(Records contained in a dataset)
*** Block opens ***

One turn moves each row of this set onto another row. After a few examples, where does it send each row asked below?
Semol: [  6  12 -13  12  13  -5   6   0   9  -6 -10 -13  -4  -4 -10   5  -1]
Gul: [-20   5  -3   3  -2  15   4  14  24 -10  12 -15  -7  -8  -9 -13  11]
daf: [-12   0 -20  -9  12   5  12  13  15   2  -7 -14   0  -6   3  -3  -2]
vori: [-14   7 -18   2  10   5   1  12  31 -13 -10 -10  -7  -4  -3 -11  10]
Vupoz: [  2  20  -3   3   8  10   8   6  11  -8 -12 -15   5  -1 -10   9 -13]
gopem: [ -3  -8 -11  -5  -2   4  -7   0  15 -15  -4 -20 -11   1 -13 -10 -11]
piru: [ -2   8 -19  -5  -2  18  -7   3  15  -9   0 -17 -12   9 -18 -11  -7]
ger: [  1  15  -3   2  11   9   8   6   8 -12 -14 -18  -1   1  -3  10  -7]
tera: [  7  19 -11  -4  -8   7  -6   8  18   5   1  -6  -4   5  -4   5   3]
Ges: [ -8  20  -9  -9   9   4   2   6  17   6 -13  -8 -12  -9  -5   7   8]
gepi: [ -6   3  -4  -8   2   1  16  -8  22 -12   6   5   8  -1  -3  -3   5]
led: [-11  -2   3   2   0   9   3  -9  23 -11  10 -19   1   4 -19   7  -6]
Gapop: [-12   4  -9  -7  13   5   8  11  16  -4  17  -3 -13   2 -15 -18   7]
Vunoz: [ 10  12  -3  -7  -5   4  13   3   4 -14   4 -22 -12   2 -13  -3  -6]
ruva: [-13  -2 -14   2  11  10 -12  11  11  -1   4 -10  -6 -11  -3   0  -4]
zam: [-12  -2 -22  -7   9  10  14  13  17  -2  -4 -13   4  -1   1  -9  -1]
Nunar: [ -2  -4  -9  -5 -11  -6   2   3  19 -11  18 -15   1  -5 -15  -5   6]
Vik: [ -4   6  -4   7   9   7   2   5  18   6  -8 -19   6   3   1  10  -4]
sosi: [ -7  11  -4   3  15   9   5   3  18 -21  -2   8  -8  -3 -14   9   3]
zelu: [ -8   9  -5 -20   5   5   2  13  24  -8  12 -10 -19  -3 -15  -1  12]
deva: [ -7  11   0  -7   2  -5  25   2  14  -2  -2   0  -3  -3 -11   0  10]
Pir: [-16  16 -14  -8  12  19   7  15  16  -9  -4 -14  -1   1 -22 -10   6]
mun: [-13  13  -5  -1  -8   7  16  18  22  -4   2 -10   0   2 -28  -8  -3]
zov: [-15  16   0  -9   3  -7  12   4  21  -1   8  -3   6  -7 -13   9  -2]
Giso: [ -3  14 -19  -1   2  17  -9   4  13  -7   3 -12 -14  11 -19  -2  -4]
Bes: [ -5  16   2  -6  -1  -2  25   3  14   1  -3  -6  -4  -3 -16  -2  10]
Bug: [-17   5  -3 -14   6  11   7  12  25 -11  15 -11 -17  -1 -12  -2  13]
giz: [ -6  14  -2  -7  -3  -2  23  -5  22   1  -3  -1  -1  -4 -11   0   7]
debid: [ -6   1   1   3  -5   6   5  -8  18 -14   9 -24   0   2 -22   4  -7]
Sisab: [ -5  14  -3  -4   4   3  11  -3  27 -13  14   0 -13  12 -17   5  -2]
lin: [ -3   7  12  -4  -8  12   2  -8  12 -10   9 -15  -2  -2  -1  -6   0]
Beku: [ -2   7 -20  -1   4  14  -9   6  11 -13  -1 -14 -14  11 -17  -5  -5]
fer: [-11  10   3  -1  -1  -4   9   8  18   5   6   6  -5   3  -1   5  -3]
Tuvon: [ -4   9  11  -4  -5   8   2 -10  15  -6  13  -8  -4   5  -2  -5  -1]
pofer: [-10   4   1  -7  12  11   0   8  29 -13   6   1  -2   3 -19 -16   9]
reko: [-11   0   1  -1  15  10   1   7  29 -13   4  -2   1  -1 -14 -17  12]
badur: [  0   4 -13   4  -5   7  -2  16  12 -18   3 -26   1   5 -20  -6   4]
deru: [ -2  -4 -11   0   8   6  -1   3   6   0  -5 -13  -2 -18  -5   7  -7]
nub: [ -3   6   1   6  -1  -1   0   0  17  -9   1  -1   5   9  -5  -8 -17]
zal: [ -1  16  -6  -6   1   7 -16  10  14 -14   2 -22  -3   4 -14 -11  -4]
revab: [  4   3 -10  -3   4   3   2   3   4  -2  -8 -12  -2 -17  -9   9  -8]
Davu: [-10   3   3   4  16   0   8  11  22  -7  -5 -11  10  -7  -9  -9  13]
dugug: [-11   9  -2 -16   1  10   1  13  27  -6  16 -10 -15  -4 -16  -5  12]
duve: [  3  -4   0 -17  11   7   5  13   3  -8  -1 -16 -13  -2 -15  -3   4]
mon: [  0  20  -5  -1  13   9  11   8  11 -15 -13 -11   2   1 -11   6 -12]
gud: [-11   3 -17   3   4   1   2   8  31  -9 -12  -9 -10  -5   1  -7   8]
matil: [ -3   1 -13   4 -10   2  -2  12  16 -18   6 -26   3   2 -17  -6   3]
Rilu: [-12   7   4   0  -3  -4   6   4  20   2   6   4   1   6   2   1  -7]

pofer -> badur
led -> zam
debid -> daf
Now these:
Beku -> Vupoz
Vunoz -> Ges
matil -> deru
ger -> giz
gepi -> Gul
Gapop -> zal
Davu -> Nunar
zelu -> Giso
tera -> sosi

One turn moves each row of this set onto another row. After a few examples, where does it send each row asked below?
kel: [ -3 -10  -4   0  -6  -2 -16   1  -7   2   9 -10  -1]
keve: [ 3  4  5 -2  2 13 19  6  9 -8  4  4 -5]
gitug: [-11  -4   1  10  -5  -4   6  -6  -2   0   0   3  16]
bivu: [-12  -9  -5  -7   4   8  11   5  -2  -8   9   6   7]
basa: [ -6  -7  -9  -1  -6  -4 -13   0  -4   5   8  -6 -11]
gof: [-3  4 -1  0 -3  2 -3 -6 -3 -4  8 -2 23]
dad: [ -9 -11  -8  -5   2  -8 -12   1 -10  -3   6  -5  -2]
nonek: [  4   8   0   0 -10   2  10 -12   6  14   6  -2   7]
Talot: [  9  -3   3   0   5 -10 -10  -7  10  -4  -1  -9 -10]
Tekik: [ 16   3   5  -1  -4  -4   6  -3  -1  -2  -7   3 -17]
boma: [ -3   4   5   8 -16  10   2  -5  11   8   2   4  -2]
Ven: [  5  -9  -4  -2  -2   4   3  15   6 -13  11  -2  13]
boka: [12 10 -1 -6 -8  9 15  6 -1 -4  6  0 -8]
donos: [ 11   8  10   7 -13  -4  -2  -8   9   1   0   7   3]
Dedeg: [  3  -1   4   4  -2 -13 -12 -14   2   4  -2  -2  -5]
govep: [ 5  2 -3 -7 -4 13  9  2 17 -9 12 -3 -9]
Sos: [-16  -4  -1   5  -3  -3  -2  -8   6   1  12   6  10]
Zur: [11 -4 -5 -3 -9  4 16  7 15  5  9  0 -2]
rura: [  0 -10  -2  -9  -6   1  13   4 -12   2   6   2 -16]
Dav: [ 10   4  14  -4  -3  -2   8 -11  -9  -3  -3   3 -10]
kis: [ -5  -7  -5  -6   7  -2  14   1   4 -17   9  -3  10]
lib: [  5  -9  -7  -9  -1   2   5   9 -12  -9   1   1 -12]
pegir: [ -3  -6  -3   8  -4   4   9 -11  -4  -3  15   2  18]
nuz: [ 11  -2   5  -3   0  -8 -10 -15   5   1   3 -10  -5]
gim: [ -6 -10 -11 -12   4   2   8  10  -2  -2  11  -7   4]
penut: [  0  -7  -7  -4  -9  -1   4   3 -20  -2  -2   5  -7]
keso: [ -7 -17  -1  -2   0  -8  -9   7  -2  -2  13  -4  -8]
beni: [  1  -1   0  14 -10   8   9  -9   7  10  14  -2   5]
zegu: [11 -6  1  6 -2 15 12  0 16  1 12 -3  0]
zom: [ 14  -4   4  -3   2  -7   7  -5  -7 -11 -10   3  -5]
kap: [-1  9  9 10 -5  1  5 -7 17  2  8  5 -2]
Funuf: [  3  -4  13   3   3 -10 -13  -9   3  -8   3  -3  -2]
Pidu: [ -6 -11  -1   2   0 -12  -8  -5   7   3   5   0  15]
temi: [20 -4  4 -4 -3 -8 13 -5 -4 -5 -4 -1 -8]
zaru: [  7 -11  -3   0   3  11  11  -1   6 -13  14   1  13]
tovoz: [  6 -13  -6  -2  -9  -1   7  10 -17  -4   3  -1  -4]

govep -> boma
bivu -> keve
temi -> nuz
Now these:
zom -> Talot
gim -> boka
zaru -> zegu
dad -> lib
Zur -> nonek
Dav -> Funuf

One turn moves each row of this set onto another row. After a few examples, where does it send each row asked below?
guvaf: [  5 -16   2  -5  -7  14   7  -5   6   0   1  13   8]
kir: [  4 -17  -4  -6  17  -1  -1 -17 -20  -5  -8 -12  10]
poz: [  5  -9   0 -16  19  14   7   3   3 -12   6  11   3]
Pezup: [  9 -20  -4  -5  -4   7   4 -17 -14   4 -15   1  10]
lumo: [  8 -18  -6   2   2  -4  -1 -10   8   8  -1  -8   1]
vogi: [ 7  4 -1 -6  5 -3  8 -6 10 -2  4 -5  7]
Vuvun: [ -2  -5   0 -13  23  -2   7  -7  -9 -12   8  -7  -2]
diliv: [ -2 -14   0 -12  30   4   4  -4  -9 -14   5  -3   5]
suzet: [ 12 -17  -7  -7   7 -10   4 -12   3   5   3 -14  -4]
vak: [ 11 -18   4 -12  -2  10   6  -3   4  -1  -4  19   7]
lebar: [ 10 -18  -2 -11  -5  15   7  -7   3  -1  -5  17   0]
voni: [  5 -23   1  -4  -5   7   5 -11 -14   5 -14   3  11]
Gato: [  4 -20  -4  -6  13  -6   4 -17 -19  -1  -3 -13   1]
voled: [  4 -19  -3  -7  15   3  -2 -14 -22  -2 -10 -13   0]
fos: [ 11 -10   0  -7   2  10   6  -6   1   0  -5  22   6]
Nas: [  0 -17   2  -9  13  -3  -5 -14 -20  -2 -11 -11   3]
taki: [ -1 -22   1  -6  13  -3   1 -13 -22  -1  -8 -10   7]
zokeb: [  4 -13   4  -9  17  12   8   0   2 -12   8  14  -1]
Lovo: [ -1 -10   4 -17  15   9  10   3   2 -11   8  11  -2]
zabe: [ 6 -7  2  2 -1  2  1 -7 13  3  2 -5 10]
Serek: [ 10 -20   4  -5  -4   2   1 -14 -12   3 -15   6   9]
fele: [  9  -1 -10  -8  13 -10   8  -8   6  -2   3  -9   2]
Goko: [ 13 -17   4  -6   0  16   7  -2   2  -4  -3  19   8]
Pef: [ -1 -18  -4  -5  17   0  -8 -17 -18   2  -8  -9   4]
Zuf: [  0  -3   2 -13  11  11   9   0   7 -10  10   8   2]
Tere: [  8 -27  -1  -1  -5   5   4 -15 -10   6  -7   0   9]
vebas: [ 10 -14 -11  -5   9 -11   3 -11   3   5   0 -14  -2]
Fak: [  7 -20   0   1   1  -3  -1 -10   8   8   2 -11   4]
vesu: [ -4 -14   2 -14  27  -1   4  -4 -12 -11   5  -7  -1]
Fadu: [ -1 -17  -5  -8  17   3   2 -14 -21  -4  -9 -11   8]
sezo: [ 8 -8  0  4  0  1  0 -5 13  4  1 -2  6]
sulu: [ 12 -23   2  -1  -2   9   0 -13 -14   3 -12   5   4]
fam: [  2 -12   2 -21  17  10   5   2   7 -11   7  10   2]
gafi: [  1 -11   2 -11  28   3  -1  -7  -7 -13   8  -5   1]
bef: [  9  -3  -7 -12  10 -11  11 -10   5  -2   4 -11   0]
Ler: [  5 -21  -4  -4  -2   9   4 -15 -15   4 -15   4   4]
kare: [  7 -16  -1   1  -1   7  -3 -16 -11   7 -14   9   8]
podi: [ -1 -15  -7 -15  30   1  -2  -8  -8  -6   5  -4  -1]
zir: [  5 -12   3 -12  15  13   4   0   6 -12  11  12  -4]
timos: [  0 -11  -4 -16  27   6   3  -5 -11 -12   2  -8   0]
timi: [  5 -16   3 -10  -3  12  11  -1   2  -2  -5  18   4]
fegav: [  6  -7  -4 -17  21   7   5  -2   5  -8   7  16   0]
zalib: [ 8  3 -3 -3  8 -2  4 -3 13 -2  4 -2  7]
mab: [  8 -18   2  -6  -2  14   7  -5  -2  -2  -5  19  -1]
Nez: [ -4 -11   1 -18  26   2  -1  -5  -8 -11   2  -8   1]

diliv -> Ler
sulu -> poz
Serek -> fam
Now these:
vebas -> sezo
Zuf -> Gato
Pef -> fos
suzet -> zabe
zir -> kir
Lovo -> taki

*** Block closes ***

## INSTRUCTIONS TO FOLLOW
Find and copy each line of the data where "zaru" is present.

## THE COMPLETED TASK
zaru: [  7 -11  -3   0   3  11  11  -1   6 -13  14   1  13]
zaru -> zegu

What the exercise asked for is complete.